What the exercise asks – What lines of the data include the string "where"? Copy them all.

Extracted records:
Below are the code and all the weights of a small trained network. Each question names an input and a class and asks about switching units off, where a switched-off unit gives its printed mean instead of its output.

import numpy as np


def w(rows, s, z=0):
    codes = np.array(rows[::2]) - 128.0
    scale = np.full(codes.shape[1], s)
    scale[-1] = z or s
    return codes * scale


def norm(h):
    return h / np.sqrt((h * h).mean(-1, keepdims=True) + 1e-5)


def f(y):
    return y / 2 * (1 + np.tanh(0.7978845608 * (y + 0.044715 * y**3)))


def log_softmax(a):
    a = a - a.max(-1, keepdims=True)
    return a - np.log(np.exp(a).sum(-1, keepdims=True))


def net(x, mask):
    res = np.array(x, float).reshape(1, 5) / 4 @ E
    u = 0
    for l in range(2):
        y = f(norm(res) @ A[l][:, :-1].T + A[l][:, -1])
        res = res + np.where(mask[u : u + 4], y, B[l][:, -1]) @ B[l][:, :-1]
        u += 4
    return log_softmax(norm(res)[-1] @ U[:, :-1].T + U[:, -1])


A, B = {}, {}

Solved exercise –
Below are the code and all the weights of a small trained network. Each question names an input and a class and asks about switching units off, where a switched-off unit gives its printed mean instead of its output.
        res = res + np.where(mask[u : u + 4], y, B[l][:, -1]) @ B[l][:, :-1]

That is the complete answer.